(Data excerpts)
Below are the code and all the weights of a small trained network. Each question names an input and a target symbol and asks about switching units off, where a switched-off unit gives its printed mean instead of its output.

import numpy as np


def w(rows, s, z=0):
    codes = np.array(rows[::2]) - 128.0
    scale = np.full(codes.shape[1], s)
    scale[-1] = z or s
    return codes * scale


def norm(h):
    return h / np.sqrt((h * h).mean(-1, keepdims=True) + 1e-5)


def f(y):
    return np.maximum(y, 0)


def softmax(a):
    e = np.exp(a - a.max(-1, keepdims=True))
    return e / e.sum(-1, keepdims=True)


def log_softmax(a):
    a = a - a.max(-1, keepdims=True)
    return a - np.log(np.exp(a).sum(-1, keepdims=True))


def net(x, mask):
    ids = ['Γβδηλπ'.index(c) for c in x.split()]
    T = len(ids)
    res = E[ids] + P[:T]
    r = norm(res)
    for j in range(3):
        rows = slice(2 * j, 2 * j + 2)
        q, k, v = (r @ M[0][rows].T for M in (Q, K, V))
        z = softmax(np.where(np.tri(T) > 0, q @ k.T / 2**0.5, -1e9)) @ v
        o = O[0][rows]
        res = res + np.where(mask[j], z, o[:, -1]) @ o[:, :-1]
    y = f(norm(res) @ A[0][:, :-1].T + A[0][:, -1])
    res = res + np.where(mask[3:11], y, B[0][:, -1]) @ B[0][:, :-1]
    return log_softmax(norm(res)[-1] @ U[:, :-1].T + U[:, -1])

### ACTIVITY
The exercise is to copy out every line above that has the word "mask" in it.

### EXERCISE OUTPUT
def net(x, mask):
        res = res + np.where(mask[j], z, o[:, -1]) @ o[:, :-1]
    res = res + np.where(mask[3:11], y, B[0][:, -1]) @ B[0][:, :-1]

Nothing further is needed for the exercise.